DATA UNDER STUDY:
The views of a scene show one set of named points, each view turned or mirrored, shifted and resized as a whole, with a little noise and some points left out.

Scene 1
View 1
(221): [ 20 -15 -18  10  47  -1   1  -4   1 -42 -49 -13 -12   7]
(173): [ -3 -34  -3  -8   6  21 -42  -9  -3  -9  44  14 -16   2]
(182): [ 12  -8 -12   3  33   2 -14   4  -9 -29 -17  -3 -17  -3]
(217): [ 19 -18 -14  10  29  19   8 -12   0 -36 -25 -16 -10  12]
(192): [ 24  -5 -17  12  40  10  18  -1  -7 -39 -48 -22 -13   7]
(193): [ 12  -7 -12   6  30  11  -6   3 -11 -28 -10  -5 -17  -2]
(201): [ 12   6 -19   6  56 -23 -18  16 -13 -36 -48   3 -23 -16]
(98): [  2 -30  -5  -2   7  22 -29 -10  -4 -15  29   7 -15   4]
(204): [  8 -10 -14   3  39  -8 -22   8  -8 -29 -24   6 -21  -9]
(53): [  8 -33  -6   0  10  26 -22 -15   4 -22  17  -1  -9  10]
(105): [  2 -14  -7  -1  20   7 -31   4 -11 -17  14   9 -21  -6]
(145): [  0 -38  -5  -5  15  11 -43 -12   3 -19  22  12 -13   6]
(158): [ 13   3 -15   6  41  -6 -10  13 -14 -30 -29  -3 -23 -11]
View 2
(145): [  9  -9  10  12   6  -5  23 -17  11  -3  -2  -3  12  -7]
(53): [  7   2  -6  13   7  -8  28 -21  15   4  -2   0  14   5]
(193): [-14  -3 -12   6   5   0  31 -18   3   6   3   5  -7  11]
(182): [-15  -9  -9   4   6   4  32 -16   2   5   7   3  -8  10]
(217): [-10  -2 -20   4   7   1  41 -15  13  13  11   9   3  22]
(192): [-23  -6 -26  -2   6   7  45 -13   8  17  18  12 -10  28]
(158): [-25 -12 -10   0   6   7  34 -15  -4   6  11   7 -18  13]
(201): [-32 -25  -7  -2   6  13  35 -10  -7   5  21   7 -24  11]
(173): [ 11   2   9  17   4 -12  17 -24   8  -5 -12  -6  12 -10]
(221): [-19 -18 -22  -4  10  11  51  -9  13  16  29  15  -3  25]
(98): [  6   1   0  14   5  -9  22 -21  10   0  -7  -2   9  -2]
(204): [-17 -18  -2   2   6   7  31 -15  -2   2  13   4 -12   4]
(105): [ -6  -4   3  10   4  -3  20 -20   0  -2  -2  -2  -4  -2]
View 3
(158): [-18 -11   1 -12  -2  32 -34 -21 -36 -20   2  19  65   6]
(182): [-18  -5  -4 -13   0  31 -12 -16 -32 -27   1  16  51  11]
(217): [-17 -22   7  10   4  13 -21  -9 -40 -31  -3  -9  52  10]
(145): [-13   7 -10  -2  13  35  39   1 -17 -35   3   1   8  20]
(193): [-14  -8   0  -4   5  33 -13 -13 -28 -23   4  11  47   6]
(221): [-28 -18  -8  -5  -7   7 -29 -19 -49 -40 -13   4  68  15]
(204): [-21   0 -17 -23  -2  32  -7 -21 -34 -30  -3  24  53  13]
(53): [-10  -8   5  13  17  29  20   3 -23 -32   4 -10  17  12]
(201): [-30   0 -22 -35 -14  28 -30 -31 -44 -30  -9  38  76  14]
(105): [-12   7  -5 -11  10  46  15  -8 -17 -21   9  15  26  13]
(192): [-20 -23   5   1  -7  11 -46 -19 -48 -30  -6   3  75   5]
(98): [ -6  -1   2   5  20  40  27   0 -15 -27  10  -3  11  13]
(173): [ -3  11  -3   4  26  52  57   6  -4 -24  15   0 -12  15]
View 4
(221): [ -3   5  -4 -41  -2 -33   8 -20  16  -7  -4 -30   7  10]
(105): [-10  25  -7  -6   6  -9 -20   5   7  -7   1  -9  24  32]
(145): [  4  21  -8  -4   8  -1 -18   7   5 -12   0   4  45  27]
(201): [-11  12 -15 -39  22 -33  -3  -8  13  -7   0 -43  -9  35]
(158): [-15  17  -8 -27   8 -28  -8  -7  14  -3  -1 -32  -3  27]
(53): [ -7  20   3  -9 -13 -10 -11  -7  12  -4  -2  -3  33  12]
(98): [  0  22   0   2  -8   0 -19   3   9 -10   0   9  49  17]
(204): [ -7  16 -10 -27  15 -21  -7  -4  10  -9   0 -28   8  31]
(192): [-13  10   3 -36 -12 -36   3 -24  20  -1  -6 -32  -2   7]

In a view up to two points have been moved. Name them for each view, in the order of its rows, or write -.
view 1 | -
view 2 | (221)
view 3 | (158), (173)
view 4 | (53), (98)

AIM OF THE EXERCISE: Every line with "points" in it should be copied from the entries above.

ANSWER SPACE:
The views of a scene show one set of named points, each view turned or mirrored, shifted and resized as a whole, with a little noise and some points left out.
In a view up to two points have been moved. Name them for each view, in the order of its rows, or write -.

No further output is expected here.